• **Aim of the task**:
First find the line with "[0.27 -0.29] -> [0.16 -0.36]" in the entries below, then set down exactly every line through the line with "[0.12 -0.66 0.38", that line included.

START Records shown

Each row is a point. Two turns around zero, p and q, are shown by what they do to some points. Where does a point land after both, in the order given? Backwards means that the second turn is done in reverse. Each puzzle has new turns, and all numbers are rounded.

Turn p:
[-0.31 0.13] -> [-0.25 0.23]
[-0.09 0.26] -> [0.00 0.28]
[-0.24 0.15] -> [-0.18 0.22]
[0.36 -0.24] -> [0.26 -0.35]
[0.27 -0.29] -> [0.16 -0.36]
Turn q:
[-0.31 0.00] -> [-0.11 -0.29]
[0.02 -0.23] -> [0.22 -0.07]
[0.37 -0.18] -> [0.30 0.28]
[-0.08 0.41] -> [-0.41 0.08]
Where do these land?
q, then p backwards: [0.29 -0.31] -> [0.32 0.28]
p, then q backwards: [-0.35 0.09] -> [0.08 0.35]
p, then q: [0.07 0.22] -> [-0.12 0.20]

Turn p:
[0.14 -0.20 -0.36] -> [0.29 -0.24 0.22]
[-0.22 0.23 -0.06] -> [0.14 0.22 -0.20]
[0.36 -0.07 -0.06] -> [-0.04 -0.07 0.36]
[-0.27 0.04 0.48] -> [-0.39 0.09 -0.38]
Turn q:
[0.41 0.22 -0.09] -> [0.44 -0.04 0.16]
[-0.20 -0.11 -0.23] -> [-0.08 0.18 -0.26]
[-0.16 0.18 0.49] -> [-0.33 -0.10 0.43]
[-0.05 -0.29 -0.17] -> [-0.03 -0.04 -0.34]
Where do these land?
p, then q backwards: [0.28 -0.08 0.11] -> [-0.09 0.10 0.28]
p, then q: [0.16 0.23 -0.33] -> [0.19 -0.19 0.34]
q, then p: [-0.16 -0.53 0.28] -> [0.29 -0.43 -0.34]
p, then q: [-0.39 0.17 -0.29] -> [0.51 0.05 -0.04]
q, then p: [-0.07 -0.11 0.12] -> [0.04 -0.10 -0.14]
q, then p: [0.18 0.32 0.10] -> [-0.36 0.07 0.10]

Turn p:
[0.01 0.08 -0.09 -0.25] -> [0.00 0.17 0.19 -0.12]
[0.26 0.13 -0.22 0.01] -> [0.18 0.26 -0.14 -0.11]
[0.15 0.29 0.06 -0.12] -> [0.16 0.26 0.12 0.14]
[-0.56 0.26 -0.19 0.02] -> [-0.60 0.21 0.02 0.11]
[0.29 0.14 -0.18 0.20] -> [0.21 0.21 -0.30 -0.01]
[0.12 -0.66 0.38 0.01] -> [0.24 -0.71 0.09 -0.13]
[-0.27 -0.25 0.24 0.12] -> [-0.19 -0.40 0.03 0.11]
Turn q:
[0.38 0.03 0.13 0.14] -> [-0.07 0.20 -0.28 0.23]
[0.29 0.01 -0.09 -0.13] -> [-0.24 -0.04 -0.22 0.04]
[0.18 0.40 0.28 0.00] -> [-0.02 0.44 -0.23 -0.17]
[-0.43 -0.63 -0.46 0.09] -> [0.11 -0.67 0.51 0.27]
[-0.30 -0.06 0.04 0.08] -> [0.22 -0.04 0.22 -0.05]
[0.15 0.33 -0.05 0.02] -> [-0.23 0.27 -0.03 -0.08]
[-0.26 -0.07 0.14 -0.19] -> [0.22 -0.15 0.03 -0.24]
Where do these land?
p, then q: [-0.06 0.09 -0.15 0.20] -> [-0.14 0.00 0.23 -0.04]
p, then q: [-0.14 -0.04 0.26 0.06] -> [0.21 -0.04 0.06 0.21]
q, then p: [0.05 0.24 0.33 -0.28] -> [0.01 0.38 0.19 -0.26]
p, then q: [0.26 -0.28 -0.27 0.54] -> [-0.55 -0.42 0.15 0.12]
q, then p backwards: [-0.11 -0.01 -0.16 -0.52] -> [-0.15 -0.51 -0.17 -0.03]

END Records shown

• **Solution to the exercise**:
[0.27 -0.29] -> [0.16 -0.36]
Turn q:
[-0.31 0.00] -> [-0.11 -0.29]
[0.02 -0.23] -> [0.22 -0.07]
[0.37 -0.18] -> [0.30 0.28]
[-0.08 0.41] -> [-0.41 0.08]
Where do these land?
q, then p backwards: [0.29 -0.31] -> [0.32 0.28]
p, then q backwards: [-0.35 0.09] -> [0.08 0.35]
p, then q: [0.07 0.22] -> [-0.12 0.20]

Turn p:
[0.14 -0.20 -0.36] -> [0.29 -0.24 0.22]
[-0.22 0.23 -0.06] -> [0.14 0.22 -0.20]
[0.36 -0.07 -0.06] -> [-0.04 -0.07 0.36]
[-0.27 0.04 0.48] -> [-0.39 0.09 -0.38]
Turn q:
[0.41 0.22 -0.09] -> [0.44 -0.04 0.16]
[-0.20 -0.11 -0.23] -> [-0.08 0.18 -0.26]
[-0.16 0.18 0.49] -> [-0.33 -0.10 0.43]
[-0.05 -0.29 -0.17] -> [-0.03 -0.04 -0.34]
Where do these land?
p, then q backwards: [0.28 -0.08 0.11] -> [-0.09 0.10 0.28]
p, then q: [0.16 0.23 -0.33] -> [0.19 -0.19 0.34]
q, then p: [-0.16 -0.53 0.28] -> [0.29 -0.43 -0.34]
p, then q: [-0.39 0.17 -0.29] -> [0.51 0.05 -0.04]
q, then p: [-0.07 -0.11 0.12] -> [0.04 -0.10 -0.14]
q, then p: [0.18 0.32 0.10] -> [-0.36 0.07 0.10]

Turn p:
[0.01 0.08 -0.09 -0.25] -> [0.00 0.17 0.19 -0.12]
[0.26 0.13 -0.22 0.01] -> [0.18 0.26 -0.14 -0.11]
[0.15 0.29 0.06 -0.12] -> [0.16 0.26 0.12 0.14]
[-0.56 0.26 -0.19 0.02] -> [-0.60 0.21 0.02 0.11]
[0.29 0.14 -0.18 0.20] -> [0.21 0.21 -0.30 -0.01]
[0.12 -0.66 0.38 0.01] -> [0.24 -0.71 0.09 -0.13]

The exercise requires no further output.